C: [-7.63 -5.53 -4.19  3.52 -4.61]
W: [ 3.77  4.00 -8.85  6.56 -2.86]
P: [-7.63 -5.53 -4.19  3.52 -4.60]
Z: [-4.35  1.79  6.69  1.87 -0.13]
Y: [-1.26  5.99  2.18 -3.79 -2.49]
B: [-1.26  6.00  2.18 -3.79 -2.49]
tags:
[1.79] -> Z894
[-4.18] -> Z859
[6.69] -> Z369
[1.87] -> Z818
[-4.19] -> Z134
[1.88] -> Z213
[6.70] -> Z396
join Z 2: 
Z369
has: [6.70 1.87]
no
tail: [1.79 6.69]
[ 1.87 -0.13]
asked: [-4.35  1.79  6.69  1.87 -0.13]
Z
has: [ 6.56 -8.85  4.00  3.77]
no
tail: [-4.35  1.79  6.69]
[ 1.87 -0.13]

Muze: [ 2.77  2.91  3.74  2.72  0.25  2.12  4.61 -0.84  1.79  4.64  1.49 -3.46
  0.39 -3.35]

--

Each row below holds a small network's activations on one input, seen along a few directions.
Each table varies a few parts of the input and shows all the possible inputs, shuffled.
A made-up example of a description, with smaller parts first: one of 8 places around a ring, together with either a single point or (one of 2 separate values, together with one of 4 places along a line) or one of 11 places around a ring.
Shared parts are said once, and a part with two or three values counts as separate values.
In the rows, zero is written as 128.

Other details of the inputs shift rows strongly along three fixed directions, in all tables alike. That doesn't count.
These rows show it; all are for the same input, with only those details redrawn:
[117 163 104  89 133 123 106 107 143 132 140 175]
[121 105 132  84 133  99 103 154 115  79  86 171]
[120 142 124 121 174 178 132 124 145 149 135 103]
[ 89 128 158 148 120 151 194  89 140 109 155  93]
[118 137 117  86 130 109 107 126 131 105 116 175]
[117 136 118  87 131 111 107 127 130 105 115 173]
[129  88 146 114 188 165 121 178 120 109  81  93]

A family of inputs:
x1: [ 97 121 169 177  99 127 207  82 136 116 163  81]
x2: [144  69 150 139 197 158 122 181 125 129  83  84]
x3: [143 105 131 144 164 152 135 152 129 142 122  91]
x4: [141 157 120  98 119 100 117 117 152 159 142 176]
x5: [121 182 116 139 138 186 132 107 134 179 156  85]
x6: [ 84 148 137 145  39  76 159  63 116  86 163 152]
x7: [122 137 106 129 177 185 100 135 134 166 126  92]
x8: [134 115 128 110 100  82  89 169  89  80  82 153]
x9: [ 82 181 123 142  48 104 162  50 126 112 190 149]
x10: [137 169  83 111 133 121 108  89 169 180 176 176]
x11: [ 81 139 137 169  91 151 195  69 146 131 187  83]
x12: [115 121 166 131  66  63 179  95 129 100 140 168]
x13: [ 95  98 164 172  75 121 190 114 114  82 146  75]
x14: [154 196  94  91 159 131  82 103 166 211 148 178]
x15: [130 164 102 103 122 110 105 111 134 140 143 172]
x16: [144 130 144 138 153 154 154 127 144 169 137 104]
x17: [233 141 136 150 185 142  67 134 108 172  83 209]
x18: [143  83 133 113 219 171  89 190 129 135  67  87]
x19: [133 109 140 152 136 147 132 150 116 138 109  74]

EXERCISE REQUIREMENTS: If the word "values" is on a line above, return that line.

YOUR RESPONSE:
A made-up example of a description, with smaller parts first: one of 8 places around a ring, together with either a single point or (one of 2 separate values, together with one of 4 places along a line) or one of 11 places around a ring.
Shared parts are said once, and a part with two or three values counts as separate values.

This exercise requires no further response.